● Assignment
Using the listing below, select the lines with the word "that" and copy them.
[The data Boundary: Start]
Each row is shifted at random along 4 fixed directions that mean nothing.
Known rows, with every step that occurs
A F T P B H: 1.83 4.40 5.20 -1.08 -2.36 -2.06 -1.05 -3.20 -1.16 -3.28 -6.21 0.81 6.61
 -1.11 0.67 -2.21 3.10 0.87 -1.42 1.84 -0.18 -2.87 -5.25 -3.32 -0.16
 4.74 0.69 -0.56 -1.63 0.98 4.10 1.00 -1.11 -2.88 2.53 2.94 -2.97 1.15
 0.44 -2.57 1.54 -0.02 -1.82
Y W J B H P D T: 0.35 1.53 3.20 -0.72 -1.10 -0.62 -1.93 -3.23 -0.75 -1.54 -4.50 1.06 1.97
 2.94 0.29 5.00 -3.31 -2.35 -0.47 2.11 -0.28 -3.28 -1.16 -0.53 1.31 3.15
 1.76 3.09 -0.44 -1.27 2.14 -2.99 -5.34 -3.05 2.97 3.23 -2.60 1.49 1.01
 -2.10 1.19 -5.98 -1.63
F A B H: 3.25 4.66 2.59 -1.27 -1.80 -1.41 -1.36 -2.99 2.10 -2.12 -2.12 -1.75 0.58
 -0.98 0.12 0.90 0.84 -1.22 -0.08 2.12 0.38 -1.86 -4.33 -3.87 -1.25 5.20
 -1.94 0.27 -1.92 2.42 2.30 -0.28 -2.45 -4.76 5.27 0.15 -3.46 1.31 1.28
 -0.26 -0.76 -1.29 -0.40
T D P W Y: 3.22 0.88 1.43 -3.49 -1.39 -5.32 0.86 -1.65 3.73 -0.73 2.19 -0.97 1.22
 1.48 -0.68 2.21 -0.97 0.91 -1.28 2.29 -3.18 -3.17 -0.60 -2.06 -1.27
 1.71 0.83 2.94 1.97 -0.90 2.56 1.55 0.67 -1.91 1.63 2.21 -4.85 2.06
 2.04 0.84 0.58 -3.18 2.68
D P W Y B: 2.61 2.70 2.73 -1.86 -2.42 -1.99 -1.06 -1.75 2.15 -1.05 -2.36 -1.20 1.85
 1.96 -0.15 1.24 0.21 0.46 -0.80 1.81 -2.61 -2.35 -3.70 -2.92 -0.19 3.10
 0.81 1.95 0.79 1.05 2.54 0.06 0.60 -3.09 2.08 5.08 -3.34 1.08 0.90
 -1.15 1.66 -2.15 1.52
Y W B H P D T A: -0.24 2.92 3.88 -0.71 -2.08 -2.51 -1.92 -2.67 0.20 -1.79 -3.73 1.00 3.87
 1.68 0.90 3.91 -2.07 -1.82 -1.19 1.95 0.89 -2.27 -1.33 -0.35 -0.17 4.28
 1.63 -0.41 1.02 -2.08 2.22 -1.99 -4.12 -3.98 2.35 4.89 -3.87 0.68 1.17
 -2.81 0.81 -4.01 -2.28
W Y B H: -0.40 1.21 -0.51 -0.77 -0.87 -3.14 -0.41 -1.72 0.44 -1.76 -0.72 1.99
 -1.36 1.29 -2.84 3.23 -2.64 -2.97 -0.37 2.37 0.18 -3.25 0.35 -0.45
 -0.33 2.85 1.95 3.57 -0.73 -0.45 -2.63 -3.86 -4.10 -3.26 3.96 1.13
 -3.67 0.79 0.45 -1.26 -2.87 -5.13 -1.20
T P B H Y: 1.01 3.21 1.36 -2.20 -2.25 -4.08 0.95 -0.91 1.82 -1.11 -1.36 -0.02 -0.50
 -0.63 -1.58 0.82 -0.63 -0.43 -0.33 2.80 -1.43 -3.69 -2.54 -3.10 -1.06
 3.18 1.09 0.94 -0.65 -0.16 1.62 0.23 -0.64 -1.65 1.80 0.73 -4.61 1.56
 0.55 -1.51 -1.99 -3.25 -0.01
W P T A F D: 3.29 3.38 2.94 -0.56 -1.55 -7.98 -0.71 -3.66 3.30 -1.01 0.19 -1.15 3.45
 1.33 0.27 0.10 0.64 2.67 -1.71 3.27 -1.36 -2.96 -2.40 -0.73 -0.82 3.37
 -0.20 -0.45 -1.65 1.15 3.14 1.44 -0.23 -4.88 3.58 0.96 -3.55 0.86 1.55
 0.36 -0.32 -0.29 -0.49
T A F D P B Y W J: 2.13 1.33 0.71 -0.50 -1.02 -5.09 -0.10 -1.15 3.98 -1.21 -0.44 -0.64 1.15
 2.62 -1.32 3.41 -2.80 0.41 -1.06 0.54 -1.55 -3.58 -0.59 1.56 1.13 2.96
 -0.13 2.54 -3.25 2.75 2.38 -0.26 -3.98 -2.82 4.11 2.72 -2.63 1.13 1.21
 -0.77 -0.01 -5.45 -0.18
B H P D T: 1.80 2.26 2.78 -0.92 -1.10 -1.91 -0.31 -2.40 -0.38 -2.94 -3.29 0.41 0.36
 0.60 -0.74 3.54 -1.54 -1.90 1.02 2.38 -0.62 -2.27 -2.23 -1.93 -0.47
 2.81 1.88 2.88 0.59 -3.09 2.49 -1.27 -3.04 -3.21 1.06 1.07 -4.05 1.02
 1.75 -1.40 -0.81 -3.88 -0.80
Y W J B: 2.03 2.39 0.11 -1.79 -0.49 -3.27 -0.61 -2.76 1.89 0.93 0.26 1.37 -0.31
 2.80 -0.28 3.95 -2.35 -0.13 -2.80 3.36 -0.73 -2.12 0.74 -0.44 0.58 1.73
 0.42 3.75 -0.89 1.23 -0.20 -2.02 -2.69 -2.71 4.85 1.49 -2.73 2.25 0.78
 1.74 -0.82 -4.71 -0.38
F D P T: 1.43 1.50 2.03 -1.51 -2.40 -5.74 0.57 -2.81 0.52 -1.01 -0.32 2.33 2.91
 3.38 1.61 1.76 -0.15 0.46 -2.68 3.43 -0.29 -1.57 -1.36 -1.76 0.24 3.22
 1.53 0.65 1.77 -1.44 -0.25 -0.26 -1.85 -2.67 2.90 5.85 -3.87 0.90 1.02
 0.93 0.67 -2.53 -1.37
Y W B H: 2.91 3.86 2.29 -4.88 0.11 -0.99 0.00 -2.96 2.77 -2.22 -4.52 0.23 -0.49
 -0.54 -1.59 3.83 -1.74 -1.20 -0.77 1.84 -0.21 -2.53 -2.29 -3.76 -2.73
 3.12 2.98 4.37 1.10 -3.79 2.77 -3.39 -1.73 -2.51 1.59 -0.06 -3.76 1.41
 0.91 -0.58 -1.16 -3.61 -1.75
D P W B: 2.43 2.67 0.40 3.35 -2.04 -3.35 -1.63 -0.17 -0.12 1.15 2.18 1.04 1.18
 2.18 -0.64 3.88 0.38 0.25 -1.13 3.28 0.70 -2.08 -2.28 -0.25 4.31 1.98
 -2.36 0.76 -1.66 3.53 -0.15 0.66 -1.65 -4.89 6.10 5.41 -2.27 1.77 0.23
 1.27 3.15 -3.62 1.75
F T P B H W J: 0.48 2.82 2.50 -2.29 -2.08 -3.33 -0.97 -2.55 0.97 0.13 -2.64 1.03 2.63
 1.10 0.22 1.82 -0.44 -0.66 -2.51 2.39 -0.46 -4.33 -0.63 -2.30 0.52 3.20
 0.17 0.83 -0.48 0.50 1.74 0.92 -1.79 -1.81 3.81 2.42 -3.60 1.31 1.61
 -0.48 0.29 -3.75 -1.88
A B Y W: 4.68 4.78 1.18 -3.99 -2.15 -2.24 -0.68 -2.65 3.48 -1.11 -2.34 -1.57 0.33
 0.27 -0.69 1.52 0.35 1.38 -0.41 1.07 -1.88 -1.82 -2.55 -3.64 -1.95 3.41
 0.58 2.73 -0.16 1.15 4.06 -0.89 -1.64 -2.60 2.05 -0.28 -2.31 1.70 1.49
 -0.02 -1.12 -2.20 0.88
T A B Y: 0.91 4.24 0.86 1.72 -2.23 0.06 -2.28 -1.68 -1.42 -2.78 -5.88 0.78 1.18
 1.93 -1.28 2.17 -0.75 -1.57 1.51 1.28 0.36 -0.25 -3.36 -0.41 1.22 3.96
 0.42 -0.39 -4.89 2.10 0.50 -2.84 -5.62 -3.81 2.18 2.79 -2.76 -0.76
 -0.07 -2.33 -3.33 -2.69 -1.90
T P W J B: 0.86 2.76 2.26 -1.72 -1.46 -0.70 -0.38 -2.82 0.06 -0.31 -5.16 1.00 3.04
 3.00 0.69 2.75 -1.86 -0.23 -2.45 2.92 -1.94 -1.75 -2.38 -1.97 1.21 2.34
 1.99 1.96 -0.31 -2.46 1.20 -1.77 -1.23 -1.08 2.08 4.76 -4.70 0.94 -0.42
 -0.63 0.19 -3.74 -0.92
J B Y W: 0.61 2.14 -0.85 -2.23 -1.35 -2.32 -0.77 -1.79 1.28 -0.52 -1.59 2.40
 -0.28 3.27 -1.20 4.58 -2.82 -1.42 -1.12 1.24 -0.44 -1.83 0.63 0.38 0.39
 2.13 2.86 3.55 -0.34 -1.15 -0.51 -4.29 -4.46 -2.13 2.37 2.16 -3.06 1.76
 -0.44 -0.56 -2.50 -5.67 -0.76
D T P W J B: -0.70 2.23 2.29 0.15 -1.01 2.02 -2.47 -3.13 -2.62 -1.27 -8.91 1.75 2.47
 3.84 0.09 4.43 -2.54 -1.15 -0.43 2.75 -0.94 -1.31 -2.63 0.00 3.15 2.06
 3.14 2.65 -1.41 -2.77 1.25 -3.06 -3.05 -1.40 0.37 5.23 -4.17 -0.50
 -0.20 -2.18 0.94 -5.04 -3.58
T P W J: 1.23 2.60 1.42 0.47 -0.73 -1.30 -0.62 -1.60 -1.03 -1.24 -3.87 1.42 2.13
 2.05 0.35 3.47 -1.98 -0.99 -0.96 2.85 -1.84 -1.74 -2.16 -1.83 1.94 1.65
 1.11 1.99 -0.93 -2.06 0.30 -1.25 -1.36 -2.06 1.93 3.89 -4.40 -0.79
 -0.03 0.23 -1.40 -3.86 0.13
J B H Y W P: 0.52 4.01 3.30 -0.59 -2.59 -2.02 -2.72 -2.20 0.62 -1.80 -3.41 0.99 1.47
 1.64 0.13 2.00 -1.50 -2.11 0.23 2.10 -1.13 -4.12 -4.41 -2.63 -0.21 4.12
 0.98 0.04 -2.12 2.06 2.12 -2.38 -2.36 -3.91 2.56 3.34 -1.39 1.16 -1.28
 -3.04 -0.40 -3.63 0.47
W B H P T A: 0.01 4.54 4.08 1.26 -2.47 -3.08 -1.80 -2.26 -1.45 -1.16 -3.38 -0.26 2.91
 1.28 0.39 1.43 0.69 -0.53 -0.30 3.07 1.31 -2.72 -3.44 -1.47 0.62 4.53
 -0.23 -2.18 -2.18 1.57 1.69 -0.24 -2.96 -4.93 4.06 3.65 -3.06 0.06 0.84
 -1.62 -0.50 -1.20 -1.97
D P B H Y W J: -0.94 0.85 0.57 -4.53 -0.35 -4.30 1.43 -1.21 3.59 -0.26 -0.72 0.95 -2.50
 2.77 -0.59 4.29 -4.18 -1.80 -2.96 2.73 -1.78 -4.86 0.74 -1.32 -0.91
 2.30 2.51 3.47 2.15 -2.25 -1.39 -1.92 -2.55 -0.51 2.39 4.01 -4.73 1.40
 0.80 -0.82 -1.84 -7.79 -0.99
F T A B: 2.33 5.45 2.43 -1.82 -0.89 0.19 -2.42 -4.27 0.17 -2.48 -7.34 0.41 0.86
 0.43 -1.23 1.27 0.00 0.20 -0.24 2.42 0.98 0.31 -3.11 -1.59 -0.54 3.40
 1.77 0.86 -3.68 -0.22 2.91 -1.81 -3.36 -3.39 1.31 1.37 -3.67 0.90 1.64
 -1.19 -2.37 -0.57 -4.58
W B H Y: -1.54 2.27 0.81 -2.76 -0.95 -2.23 -0.38 -2.11 0.50 -1.86 -3.77 2.60 0.00
 1.34 -1.02 2.52 -2.62 -3.25 -1.18 2.85 0.32 -3.06 -1.00 -1.42 -1.11
 2.73 3.10 1.64 0.46 -3.46 -2.42 -3.99 -3.93 -1.86 2.31 3.33 -3.61 0.54
 -0.64 -2.92 -2.20 -5.16 -2.45
B H P D T A F: 0.20 1.68 1.96 -3.76 0.45 -5.83 1.48 -3.43 3.75 -2.26 -1.54 -0.40 0.55
 1.36 -0.36 2.93 -2.51 -0.79 -2.41 2.78 -1.06 -3.04 1.25 0.50 -2.85 2.26
 3.35 2.66 3.37 -5.89 1.46 -0.74 -1.98 -1.85 0.98 0.36 -6.63 1.72 2.12
 -1.29 -2.65 -4.79 -1.56
H P B Y W J: 2.78 3.94 3.50 -4.12 -2.58 -1.76 0.13 -1.45 2.22 -1.12 -3.85 -2.04 1.20
 1.09 0.09 1.75 -1.14 0.75 -0.77 0.92 -3.72 -3.02 -3.18 -3.22 -1.54 2.91
 0.88 2.40 -0.62 0.13 4.15 -0.20 -1.35 -1.42 1.45 2.69 -2.79 1.05 1.48
 -1.36 -0.53 -3.22 0.66
B Y W P: 2.14 4.26 3.69 -2.76 -2.84 -1.36 -1.10 -2.20 0.48 -3.30 -5.49 0.49 2.68
 1.65 0.65 1.63 -1.25 -0.49 0.09 0.75 -3.39 -1.80 -4.93 -3.51 -1.84 3.72
 2.36 0.99 -0.10 -1.58 2.85 -2.40 -1.20 -2.80 -0.55 4.23 -2.63 -0.81
 -0.42 -2.37 -1.91 -2.40 0.28
P D T A F B H: 0.53 1.79 3.14 -0.95 -1.15 -6.28 -0.57 -3.50 2.24 -1.69 -0.57 0.84 5.76
 1.73 1.79 0.01 0.99 0.26 -3.20 2.42 0.38 -2.80 -0.55 0.44 -0.63 5.13
 0.08 -0.79 1.59 -0.04 0.63 -0.26 -2.83 -3.65 4.68 2.94 -3.74 1.33 0.92
 -1.28 1.26 -3.00 -1.70
F H P T A B Y: 1.73 4.94 2.51 -5.01 -2.34 -4.84 0.65 -4.50 3.80 -0.30 -3.09 -3.80 -0.40
 0.41 -0.56 0.31 -0.09 1.43 -1.27 2.13 -1.00 -2.74 -1.58 -2.51 -3.17
 4.63 2.25 0.14 0.93 -1.41 3.69 0.62 -1.15 -2.11 1.68 0.20 -4.70 0.89
 2.61 -2.37 -3.01 -1.95 -1.57
D P T A F: -0.37 1.60 0.56 -1.44 0.96 -5.61 0.86 -2.65 1.80 -1.31 -1.81 0.55 -0.27
 3.52 -0.48 2.77 -1.46 1.02 -2.74 3.76 -0.27 -1.67 0.54 1.10 0.05 1.50
 3.07 1.62 1.33 -3.12 -0.77 -1.01 -1.85 -2.20 1.37 3.10 -6.05 0.39 1.00
 0.56 -3.20 -3.78 -2.44
T D P W: 4.08 2.19 2.90 -2.51 -1.06 -3.22 0.74 -1.87 2.81 -1.47 -0.31 -0.23 2.17
 1.53 0.51 2.93 0.30 0.54 -0.69 2.40 -2.22 -2.08 -2.68 -3.56 -0.34 2.45
 0.65 2.59 1.18 -1.05 4.07 1.32 0.42 -2.53 1.39 2.78 -4.46 2.09 1.53
 1.49 1.00 -2.02 2.01
T A B Y W J: 2.55 5.09 3.51 -2.95 -2.37 -0.41 -1.81 -3.47 1.63 -2.27 -7.03 -1.42 3.35
 1.95 1.46 0.66 -0.57 0.19 -0.66 0.79 -2.36 -1.30 -3.76 -2.96 -1.86 4.96
 0.38 0.02 -2.20 2.17 3.62 -1.31 -2.98 -2.76 1.57 2.99 -2.23 -0.95 1.09
 -2.03 -1.99 -1.84 -1.04
A F B Y W J: 0.66 1.48 -0.57 -1.20 -0.65 -6.84 -0.37 -1.81 2.95 0.34 3.08 1.13 2.54
 2.83 0.38 1.66 -1.39 0.75 -3.85 1.67 -1.28 -4.04 1.69 1.46 1.09 2.36
 -0.67 2.30 -0.02 2.33 -1.72 -1.32 -3.53 -1.98 6.80 2.36 -1.07 1.46
 -0.13 0.71 0.00 -5.69 0.99
D P T A: -0.72 2.22 1.32 1.54 -0.35 -2.19 -0.95 -1.73 -2.00 -2.14 -4.37 1.91
 -0.27 3.84 -0.47 3.98 -1.73 -0.83 -0.11 3.37 0.71 -0.33 -1.71 0.36 1.96
 2.47 2.50 0.25 -1.59 -1.37 -0.92 -2.19 -3.54 -3.56 0.76 5.04 -5.02
 -1.15 0.46 -0.15 -3.43 -3.30 -3.25

Rows
1.32 3.34 2.65 -5.15 -2.00 -6.06 -0.50 -3.88 5.58 -0.93 -2.02 -1.12 1.11
 2.18 1.19 1.76 -1.22 0.30 -2.12 2.05 -0.36 -4.24 -1.22 -2.83 -2.74 5.14
 2.14 -0.27 1.95 -0.53 3.52 -0.19 -1.97 -2.31 1.95 2.88 -3.93 1.57 1.79
 -1.29 -0.71 -3.35 -1.68 : F D P T A B H Y W
-0.70 1.87 1.63 -3.64 -0.88 -2.20 -0.62 -2.97 0.25 -1.98 -6.36 1.73 3.93
 1.91 -0.63 1.64 -2.46 0.64 -2.76 0.69 -1.67 -3.06 -0.29 0.41 0.81 2.13
 3.76 2.75 -0.57 -2.99 1.18 -2.56 -4.04 -0.22 1.08 3.90 -3.58 0.40 0.37
 -2.83 -1.03 -4.93 -3.46 : A F T P B Y W J
3.31 1.52 2.19 -3.58 -1.71 -5.43 -0.10 -2.73 5.57 -1.17 -0.14 -1.34 3.62
 1.62 -0.09 0.54 -0.10 1.11 -2.55 1.40 -2.62 -3.82 -1.98 -1.80 -1.31
 2.77 1.26 3.12 2.00 -0.38 3.14 0.56 0.58 -2.27 3.54 3.85 -3.26 2.60
 1.07 -1.07 3.39 -2.71 1.92 : A F D P W Y B
0.06 1.39 5.35 -4.31 -1.84 -4.14 1.12 -3.76 1.07 -3.10 -3.61 2.32 6.99
 1.50 1.70 -0.83 1.69 0.07 -4.05 2.18 -0.27 -3.59 -2.24 -2.42 -1.26 4.71
 2.16 0.39 1.97 -1.82 2.00 0.43 -2.52 -1.39 2.66 5.85 -4.38 2.70 1.04
 -1.95 2.54 -2.14 -2.63 : A F T D P B H
0.78 2.46 3.12 0.47 0.23 -1.35 -1.49 -2.93 1.14 -3.71 -5.57 -0.85 1.03
 0.81 -2.05 3.57 -1.71 -1.80 1.51 1.65 0.46 -2.67 -2.29 0.05 0.31 3.39
 2.33 2.70 -1.99 -1.49 3.86 -2.23 -4.34 -4.30 1.77 0.22 -3.91 1.24 1.50
 -3.10 -0.99 -3.33 -2.34 : Y B H P D T A F
-0.02 1.45 0.29 2.42 -0.65 -7.19 -3.45 -1.55 2.81 -0.16 2.25 0.20 1.60
 2.17 -1.32 3.08 -2.61 0.85 -0.84 2.56 -0.17 -3.73 0.25 3.55 2.97 2.18
 -0.41 -0.38 -2.30 2.59 0.94 -1.06 -3.72 -4.73 4.38 2.32 -1.91 1.52 0.21
 -1.81 0.84 -5.06 -0.42 : H Y W P D T A F B
2.46 3.70 4.04 -1.37 -0.84 -3.05 -1.08 -3.92 2.37 0.02 -2.38 -2.15 3.87
 1.01 1.65 0.56 0.68 -0.27 -2.52 2.70 -1.49 -4.16 -2.87 -1.99 0.14 2.98
 -0.10 1.72 -0.18 1.21 3.35 1.30 -0.03 -2.87 5.45 2.64 -2.09 2.07 0.35
 -1.79 2.57 -3.00 2.33 : A F H P W J B
1.58 2.59 2.48 -2.56 -3.07 -5.76 -1.10 -2.76 3.63 -0.49 -0.36 -0.72 2.73
 2.57 -0.02 2.29 -2.13 1.91 -1.74 1.04 -2.32 -2.30 -1.24 0.43 -0.59 4.56
 0.99 -0.11 0.65 -0.44 2.96 -1.19 -2.10 -3.34 1.75 3.57 -3.52 0.94 1.33
 -1.77 0.23 -3.76 -1.41 : F B Y W P D T A
0.20 3.77 1.37 2.05 -2.68 -4.00 -1.92 -2.52 0.28 -1.39 -0.78 1.09 0.58
 1.48 -0.62 3.52 -1.36 -2.20 -0.36 2.87 2.22 -2.69 -1.02 0.83 0.97 4.25
 -0.74 -0.27 -2.72 2.08 0.86 -0.27 -4.88 -3.93 5.02 2.33 -3.13 1.53 1.55
 -0.92 0.02 -4.20 -2.39 : F D T A B H P
2.22 2.63 2.79 -2.26 -1.37 -5.31 -0.70 -2.40 4.37 -2.35 -1.83 -1.26 4.13
 1.40 -0.74 1.28 -1.99 1.45 -1.58 0.22 -2.50 -2.79 -2.62 -0.32 -0.87
 3.99 1.37 0.28 -0.79 -1.48 3.53 -2.27 -2.63 -3.10 2.32 2.73 -3.31 1.27
 -0.26 -2.46 -0.52 -3.18 0.20 : T A F B Y W P D
1.36 1.35 3.77 -4.25 -0.72 -4.34 -0.17 -2.89 3.77 -1.80 -1.90 0.50 4.13
 1.18 0.11 1.60 1.13 -0.29 -2.50 1.56 -0.17 -5.02 -0.81 -2.25 -0.74 3.17
 1.42 1.88 1.38 -0.65 4.16 1.38 -2.03 -1.64 2.92 2.18 -3.73 3.58 1.81
 -0.89 2.57 -3.31 -1.05 : A F T D P B H W
3.61 4.30 3.03 -2.41 -2.44 -5.30 -1.25 -2.85 5.24 -1.01 -0.46 -2.66 1.16
 -0.26 -0.49 1.28 -1.23 0.52 -0.40 2.09 -1.88 -4.05 -3.26 -3.57 -2.21
 4.88 -0.73 -0.88 -1.04 1.90 4.77 0.11 -1.54 -4.76 2.94 0.36 -3.32 1.99
 1.44 -1.94 -1.23 -2.22 1.55 : T A B H Y W P D
-1.01 3.28 0.59 -1.48 -1.65 -6.44 -0.79 -2.94 2.74 0.37 -0.50 -0.83
 -1.78 2.22 -1.37 2.21 -1.96 0.26 -1.58 4.03 -0.12 -4.56 -0.40 -0.52
 -0.40 3.62 0.97 -1.03 -0.84 -0.02 -0.83 -1.20 -2.98 -3.61 3.21 1.39
 -4.87 0.79 1.12 -1.44 -3.65 -4.17 -2.33 : W P T A B H Y
-0.31 2.00 4.05 -1.65 -0.66 -2.91 -2.25 -4.59 0.55 -3.83 -7.23 0.54 5.50
 1.06 2.21 -0.63 -0.27 -2.19 -0.03 2.04 -0.67 -1.67 -2.32 -0.57 -1.80
 4.33 3.47 -0.90 0.96 -2.04 1.86 -1.06 -2.69 -3.53 -0.15 3.48 -3.25
 -1.61 0.61 -5.86 -1.22 -2.52 -1.88 : P D T A F H Y
0.74 0.41 2.85 -5.78 -0.34 -4.96 0.10 -4.16 4.69 -1.89 -1.20 -0.02 3.84
 1.61 -0.72 1.20 -0.68 0.07 -2.87 1.08 -1.40 -5.56 0.41 -1.21 -1.55 3.22
 3.22 3.88 2.81 -2.41 2.78 -0.29 -1.45 -1.71 2.71 2.49 -4.22 3.17 1.88
 -1.87 1.83 -3.71 -0.74 : A F T D P W Y B H
0.05 3.50 1.62 -1.29 -1.13 -3.33 -0.96 -2.67 1.78 -1.37 -3.77 -1.43
 -1.88 2.14 -1.02 1.93 -0.87 -0.18 0.23 3.12 0.30 -3.30 -2.41 -1.68
 -0.15 4.03 1.34 -0.29 -1.40 0.98 1.55 -0.55 -3.09 -3.12 1.73 2.00 -4.12
 0.43 1.31 -1.80 -2.74 -3.39 -2.27 : D P T A B H Y
-1.00 0.69 0.16 0.34 -1.23 -8.58 -2.53 -3.39 2.93 1.34 3.06 1.51 4.67
 1.68 1.34 1.72 -1.22 -0.68 -3.40 3.15 1.70 -3.72 3.26 3.21 1.09 3.33
 0.21 -1.30 1.93 2.11 -1.36 0.05 -3.75 -4.98 6.06 3.59 -2.10 0.99 1.10
 -3.05 1.52 -5.17 -0.34 : P D T A F H Y W B
2.66 3.14 2.13 -4.56 -3.51 -4.56 0.64 -2.59 2.93 0.79 -1.36 -1.74 1.82
 1.39 0.47 0.77 -0.29 3.42 -2.27 1.93 -3.92 -3.10 -1.09 -1.87 -1.23 3.41
 0.33 2.28 1.50 1.52 4.05 2.16 0.66 -1.08 1.30 1.58 -3.57 0.78 2.87
 -0.28 0.86 -3.30 -0.53 : D T P B Y W J
2.23 2.93 2.63 -1.69 -1.94 -3.01 -0.95 -2.22 3.13 0.52 -0.72 -1.61 0.28
 2.77 1.01 1.59 -0.40 -0.49 -0.82 2.54 -2.48 -5.09 -3.19 -2.66 0.51 3.49
 -1.08 1.67 -0.95 3.89 2.65 1.56 -0.15 -3.04 4.33 2.96 -1.84 2.00 0.60
 -0.83 1.52 -4.24 2.54 : D P W J B H Y
1.88 2.02 1.31 -3.43 -2.16 -3.71 -1.08 -4.02 3.04 -0.07 -2.77 -0.89 2.80
 3.30 0.98 2.63 -2.13 1.20 -2.13 1.52 -1.92 -1.87 0.83 0.04 -0.69 4.06
 0.65 1.27 0.76 0.34 1.95 -1.09 -4.36 -2.89 2.31 2.45 -3.56 0.24 2.83
 -1.29 -0.77 -4.48 -1.85 : P D T A B Y W J
-1.13 1.09 0.80 -4.26 -0.42 -4.16 -1.04 -4.12 3.64 -0.49 -3.07 0.57 0.76
 3.18 0.85 3.97 -4.28 -1.74 -2.66 2.60 -0.65 -3.70 2.49 0.23 -1.39 3.60
 2.57 1.49 2.25 -2.67 -0.54 -2.81 -5.17 -2.00 2.07 2.40 -4.68 0.39 2.08
 -2.32 -2.34 -6.91 -3.12 : P D T A B H Y W J
-1.16 2.44 1.24 -2.43 0.54 -6.83 -0.80 -2.89 3.47 -1.09 -1.18 -0.33 1.09
 1.80 -0.14 0.45 -0.31 0.12 -1.87 2.69 0.31 -4.62 0.25 0.42 -1.01 3.52
 2.07 -0.11 0.16 -0.66 -0.22 -1.40 -2.65 -2.56 3.55 0.38 -3.65 0.86 0.18
 -1.52 -2.74 -3.64 -2.20 : P T A F B H Y
-1.24 1.49 -0.17 -0.30 -1.95 -6.99 -2.13 -3.53 2.90 1.00 1.35 0.87 0.33
 2.17 -0.41 4.01 -3.89 -1.13 -2.49 3.57 0.77 -3.31 2.02 1.89 0.91 3.58
 1.32 -0.84 1.08 -0.28 -1.32 -1.66 -4.26 -4.11 3.77 3.82 -4.14 0.90 1.30
 -3.10 -0.96 -6.50 -1.71 : F H Y W P D T A B
-1.85 2.24 1.39 -1.79 -0.36 -7.25 -2.28 -3.86 2.48 0.54 -0.96 0.87 4.18
 1.86 1.68 0.89 -0.51 -0.37 -3.47 3.13 1.57 -3.98 1.63 1.13 -0.24 3.50
 2.35 -1.63 1.93 0.05 -1.13 -1.25 -2.84 -3.91 4.41 3.77 -2.67 -0.20 0.19
 -3.15 -0.81 -3.78 -1.76 : P T A F H Y W B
[The data Boundary: End]
● Response area
Each row is shifted at random along 4 fixed directions that mean nothing.
Known rows, with every step that occurs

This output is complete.